_TASK DATA_
Named moves (each a turn or a mirror), then the moves between two rows, first move first; the first pair answered
move nume:
[-1.70  1.05  0.69  1.06  0.14 -0.09 -1.16  1.35]  ->  [-1.57  1.15  0.44  1.16  0.18  0.28 -1.43  1.52]
[-2.11  1.90 -1.13 -1.96  0.24  1.27  1.92  1.14]  ->  [-1.50  1.81 -1.17 -2.08 -0.24  2.47  0.94  1.49]
[-1.41 -5.30 -2.26  0.81 -0.62  0.70  4.94 -0.19]  ->  [ 0.37 -5.86 -2.54  0.33 -1.91  3.57  3.17  0.49]
move netez:
[ 0.24 -3.03 -4.63 -2.25 -0.46  1.22  3.03 -0.19]  ->  [ 2.69 -2.95 -4.78 -2.70  0.02 -0.39 -0.32 -1.24]
[ 0.63 -1.14 -1.84 -0.96  0.35 -1.62 -0.80 -2.00]  ->  [-1.82 -0.60 -1.55 -0.57 -0.06 -0.69  2.09 -0.91]
[ 2.26  2.65  3.38  2.19 -0.72  2.33 -3.86  1.93]  ->  [-0.50  5.39  2.75  2.43  1.38 -2.18 -1.00  1.23]
[ 0.38  1.93 -0.04 -0.93 -0.43 -3.14  1.35  0.52]  ->  [-0.01 -0.01  0.30 -0.19 -2.44  1.68  2.04  2.33]
move Vum:
[ 2.70 -0.37  0.88  1.33 -2.62  4.30 -1.79  0.22]  ->  [ 1.01  1.32  3.85  3.87 -0.78  0.60 -1.83  0.55]
[-1.96  2.56  1.62  0.96 -0.22  0.32  0.50  1.68]  ->  [-2.13  3.04 -0.27 -0.38 -0.16  1.00  1.56  1.33]
[ 0.90  4.53 -2.44 -1.67 -0.61  0.36 -2.57 -0.17]  ->  [ 2.08  2.95 -1.90 -0.83 -1.57  2.69 -3.73  0.36]
[ 1.28  1.83 -1.63 -2.19 -4.72  2.80  1.57  1.89]  ->  [ 1.74  0.13  1.84  0.63 -4.82  3.14 -0.14  2.48]
move mig:
[ 1.53 -0.24 -1.42 -1.31  1.23 -0.93 -2.59 -1.56]  ->  [ 1.81 -0.31 -1.45 -1.36  1.39 -1.08 -2.74 -1.69]
[-1.36  3.54 -0.55 -0.14  2.13 -3.73 -1.82 -0.37]  ->  [-1.40  3.78 -0.73 -0.19  1.99 -3.30 -1.57 -0.47]
[-2.14  2.31  1.23  1.79  0.86 -2.30  0.39  0.99]  ->  [-2.07  3.73 -0.06  0.30  0.41 -0.55  1.10  1.37]
move Kifat:
[-1.50 -2.26 -2.47 -3.55  0.34  2.48  1.98  0.07]  ->  [-1.32 -1.30 -3.31 -4.12  0.99  0.67  1.56 -0.88]
[-1.57  5.73  0.55 -0.70 -1.04  3.39 -1.70  2.33]  ->  [-2.15  4.56  1.00 -0.17 -1.43  4.64 -0.27  3.00]
[ 2.29 -2.52 -3.50 -1.89 -1.94  1.63 -0.03  0.30]  ->  [ 1.94 -2.39 -3.77 -1.91 -1.87  1.30  0.43  0.31]
[ 2.65  0.87 -0.20 -0.40 -0.15  0.44 -1.10  0.43]  ->  [ 2.52  0.20  0.14  0.46 -0.58  1.62 -0.53  1.05]
Now pairs of rows:
Each pair is 2 to 3 moves apart.
[ 0.30 -0.92 -5.27 -2.12  0.04  1.76 -2.43 -3.28]  ->  [-4.36  1.53 -4.55 -1.32  0.06  2.58  1.95 -1.29] | netez, Kifat, netez
[ 0.36 -2.02  4.42  3.37 -2.19  2.08  1.06  1.16]  ->  [-2.63 -0.91  2.02  1.91 -0.26 -1.30  5.27  0.01] | Kifat, Vum
[-0.70 -6.10  4.09  6.16  0.59 -1.44  0.54  1.13]  ->  [-1.90 -4.49  1.21  4.17  2.47 -6.27  3.07 -1.04] | Kifat, Kifat
[ 4.15  1.30 -0.55 -0.69 -1.08  2.28 -2.18  1.00]  ->  [ 0.27  0.92  2.48  2.03 -1.09  2.92  1.79  3.11] | Vum, netez, netez
[-1.92 -0.29 -0.88 -0.37  0.83  0.14  3.18 -0.72]  ->  [ 1.73  0.41 -1.41 -1.91 -0.41  2.58 -0.94 -0.68] | Kifat, nume
[ 1.25  5.02  0.50  1.44  0.74 -1.64 -1.77  0.81]  ->  [-0.55  3.10 -0.79  0.99 -1.33  3.56  1.74  2.57] | netez, Vum, Vum
[-2.17 -0.67  3.02  2.06 -0.06  0.74  2.29  2.74]  ->  [-2.90 -0.41  0.94  0.63  0.11  0.53  4.12  2.23] | nume, Kifat, Vum
[ 6.21 -2.81 -3.22 -2.77 -0.28  1.74 -5.18 -2.75]  ->  [ 4.60 -3.25  2.40  2.00  1.69 -3.32 -6.29 -2.58] | mig, Vum
[ 3.47 -2.26  2.64  2.46 -2.32  1.94 -4.31 -0.32]  ->  [-1.33 -1.25  4.79  4.80 -0.58 -2.67 -0.08  0.18] | Kifat, Vum
[ 1.03 -1.05 -0.93 -1.76 -0.46  4.43 -0.74  0.93]  ->  [ 0.28  0.18  1.59 -0.36 -0.31  4.32 -1.64  2.12] | Vum, mig
[ 3.95  4.50  1.61  1.96  1.12 -2.02 -6.02 -1.04]  ->  [ 1.05  5.85  3.44  3.44  1.65 -2.81 -4.02  0.17] | Kifat, Vum
[-1.38 -2.16 -1.15  1.17  1.83 -5.77  1.54 -2.90]  ->  [ 4.01  0.15 -1.96 -1.71 -0.64  0.75 -5.46 -1.53] | Kifat, nume, mig
[ 1.60  3.09  3.40  1.43  0.37 -1.20 -4.45  0.56]  ->  [ 0.67  5.70  0.67 -0.71  0.18 -0.59 -2.96  0.30] | Vum, Kifat, Vum
[ 2.58 -1.37 -0.97 -0.09 -1.63  5.08 -3.02  0.32]  ->  [-1.17  1.70  3.83  3.83  1.59 -2.07 -2.00  0.67] | Vum, netez, Kifat
[-3.53 -0.48  4.55  5.08 -0.98  2.04  1.49  4.13]  ->  [ 0.04  3.23  4.97  3.96  0.85 -2.41 -4.75  1.72] | netez, Vum, Kifat
[ 2.46 -1.92 -1.18 -1.70 -1.22 -0.16 -2.44 -0.14]  ->  [-1.91  2.52 -1.54 -1.80 -0.11 -1.31  1.58  1.08] | Vum, netez, mig
[-1.00  0.95 -1.13 -1.56 -0.95  3.57  1.97  1.62]  ->  [ 0.68  0.91 -2.85 -2.78 -0.64  2.25  0.83  0.12] | netez, netez, Vum
[ 3.73  0.06 -0.13 -0.95 -1.09  2.67 -3.07 -0.56]  ->  [ 1.10 -3.07 -0.31 -0.06 -2.07  3.91  1.25  0.28] | Kifat, Kifat
[ 0.65  2.07 -2.30 -2.71 -0.68  2.52 -1.04 -1.45]  ->  [ 0.55  0.40  3.14  1.64 -0.23  1.14 -3.32 -0.23] | Vum, Vum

_WORK INSTRUCTION_
The full listing needs to be transcribed exactly.

_ANSWER SECTION_
Named moves (each a turn or a mirror), then the moves between two rows, first move first; the first pair answered
move nume:
[-1.70  1.05  0.69  1.06  0.14 -0.09 -1.16  1.35]  ->  [-1.57  1.15  0.44  1.16  0.18  0.28 -1.43  1.52]
[-2.11  1.90 -1.13 -1.96  0.24  1.27  1.92  1.14]  ->  [-1.50  1.81 -1.17 -2.08 -0.24  2.47  0.94  1.49]
[-1.41 -5.30 -2.26  0.81 -0.62  0.70  4.94 -0.19]  ->  [ 0.37 -5.86 -2.54  0.33 -1.91  3.57  3.17  0.49]
move netez:
[ 0.24 -3.03 -4.63 -2.25 -0.46  1.22  3.03 -0.19]  ->  [ 2.69 -2.95 -4.78 -2.70  0.02 -0.39 -0.32 -1.24]
[ 0.63 -1.14 -1.84 -0.96  0.35 -1.62 -0.80 -2.00]  ->  [-1.82 -0.60 -1.55 -0.57 -0.06 -0.69  2.09 -0.91]
[ 2.26  2.65  3.38  2.19 -0.72  2.33 -3.86  1.93]  ->  [-0.50  5.39  2.75  2.43  1.38 -2.18 -1.00  1.23]
[ 0.38  1.93 -0.04 -0.93 -0.43 -3.14  1.35  0.52]  ->  [-0.01 -0.01  0.30 -0.19 -2.44  1.68  2.04  2.33]
move Vum:
[ 2.70 -0.37  0.88  1.33 -2.62  4.30 -1.79  0.22]  ->  [ 1.01  1.32  3.85  3.87 -0.78  0.60 -1.83  0.55]
[-1.96  2.56  1.62  0.96 -0.22  0.32  0.50  1.68]  ->  [-2.13  3.04 -0.27 -0.38 -0.16  1.00  1.56  1.33]
[ 0.90  4.53 -2.44 -1.67 -0.61  0.36 -2.57 -0.17]  ->  [ 2.08  2.95 -1.90 -0.83 -1.57  2.69 -3.73  0.36]
[ 1.28  1.83 -1.63 -2.19 -4.72  2.80  1.57  1.89]  ->  [ 1.74  0.13  1.84  0.63 -4.82  3.14 -0.14  2.48]
move mig:
[ 1.53 -0.24 -1.42 -1.31  1.23 -0.93 -2.59 -1.56]  ->  [ 1.81 -0.31 -1.45 -1.36  1.39 -1.08 -2.74 -1.69]
[-1.36  3.54 -0.55 -0.14  2.13 -3.73 -1.82 -0.37]  ->  [-1.40  3.78 -0.73 -0.19  1.99 -3.30 -1.57 -0.47]
[-2.14  2.31  1.23  1.79  0.86 -2.30  0.39  0.99]  ->  [-2.07  3.73 -0.06  0.30  0.41 -0.55  1.10  1.37]
move Kifat:
[-1.50 -2.26 -2.47 -3.55  0.34  2.48  1.98  0.07]  ->  [-1.32 -1.30 -3.31 -4.12  0.99  0.67  1.56 -0.88]
[-1.57  5.73  0.55 -0.70 -1.04  3.39 -1.70  2.33]  ->  [-2.15  4.56  1.00 -0.17 -1.43  4.64 -0.27  3.00]
[ 2.29 -2.52 -3.50 -1.89 -1.94  1.63 -0.03  0.30]  ->  [ 1.94 -2.39 -3.77 -1.91 -1.87  1.30  0.43  0.31]
[ 2.65  0.87 -0.20 -0.40 -0.15  0.44 -1.10  0.43]  ->  [ 2.52  0.20  0.14  0.46 -0.58  1.62 -0.53  1.05]
Now pairs of rows:
Each pair is 2 to 3 moves apart.
[ 0.30 -0.92 -5.27 -2.12  0.04  1.76 -2.43 -3.28]  ->  [-4.36  1.53 -4.55 -1.32  0.06  2.58  1.95 -1.29] | netez, Kifat, netez
[ 0.36 -2.02  4.42  3.37 -2.19  2.08  1.06  1.16]  ->  [-2.63 -0.91  2.02  1.91 -0.26 -1.30  5.27  0.01] | Kifat, Vum
[-0.70 -6.10  4.09  6.16  0.59 -1.44  0.54  1.13]  ->  [-1.90 -4.49  1.21  4.17  2.47 -6.27  3.07 -1.04] | Kifat, Kifat
[ 4.15  1.30 -0.55 -0.69 -1.08  2.28 -2.18  1.00]  ->  [ 0.27  0.92  2.48  2.03 -1.09  2.92  1.79  3.11] | Vum, netez, netez
[-1.92 -0.29 -0.88 -0.37  0.83  0.14  3.18 -0.72]  ->  [ 1.73  0.41 -1.41 -1.91 -0.41  2.58 -0.94 -0.68] | Kifat, nume
[ 1.25  5.02  0.50  1.44  0.74 -1.64 -1.77  0.81]  ->  [-0.55  3.10 -0.79  0.99 -1.33  3.56  1.74  2.57] | netez, Vum, Vum
[-2.17 -0.67  3.02  2.06 -0.06  0.74  2.29  2.74]  ->  [-2.90 -0.41  0.94  0.63  0.11  0.53  4.12  2.23] | nume, Kifat, Vum
[ 6.21 -2.81 -3.22 -2.77 -0.28  1.74 -5.18 -2.75]  ->  [ 4.60 -3.25  2.40  2.00  1.69 -3.32 -6.29 -2.58] | mig, Vum
[ 3.47 -2.26  2.64  2.46 -2.32  1.94 -4.31 -0.32]  ->  [-1.33 -1.25  4.79  4.80 -0.58 -2.67 -0.08  0.18] | Kifat, Vum
[ 1.03 -1.05 -0.93 -1.76 -0.46  4.43 -0.74  0.93]  ->  [ 0.28  0.18  1.59 -0.36 -0.31  4.32 -1.64  2.12] | Vum, mig
[ 3.95  4.50  1.61  1.96  1.12 -2.02 -6.02 -1.04]  ->  [ 1.05  5.85  3.44  3.44  1.65 -2.81 -4.02  0.17] | Kifat, Vum
[-1.38 -2.16 -1.15  1.17  1.83 -5.77  1.54 -2.90]  ->  [ 4.01  0.15 -1.96 -1.71 -0.64  0.75 -5.46 -1.53] | Kifat, nume, mig
[ 1.60  3.09  3.40  1.43  0.37 -1.20 -4.45  0.56]  ->  [ 0.67  5.70  0.67 -0.71  0.18 -0.59 -2.96  0.30] | Vum, Kifat, Vum
[ 2.58 -1.37 -0.97 -0.09 -1.63  5.08 -3.02  0.32]  ->  [-1.17  1.70  3.83  3.83  1.59 -2.07 -2.00  0.67] | Vum, netez, Kifat
[-3.53 -0.48  4.55  5.08 -0.98  2.04  1.49  4.13]  ->  [ 0.04  3.23  4.97  3.96  0.85 -2.41 -4.75  1.72] | netez, Vum, Kifat
[ 2.46 -1.92 -1.18 -1.70 -1.22 -0.16 -2.44 -0.14]  ->  [-1.91  2.52 -1.54 -1.80 -0.11 -1.31  1.58  1.08] | Vum, netez, mig
[-1.00  0.95 -1.13 -1.56 -0.95  3.57  1.97  1.62]  ->  [ 0.68  0.91 -2.85 -2.78 -0.64  2.25  0.83  0.12] | netez, netez, Vum
[ 3.73  0.06 -0.13 -0.95 -1.09  2.67 -3.07 -0.56]  ->  [ 1.10 -3.07 -0.31 -0.06 -2.07  3.91  1.25  0.28] | Kifat, Kifat
[ 0.65  2.07 -2.30 -2.71 -0.68  2.52 -1.04 -1.45]  ->  [ 0.55  0.40  3.14  1.64 -0.23  1.14 -3.32 -0.23] | Vum, Vum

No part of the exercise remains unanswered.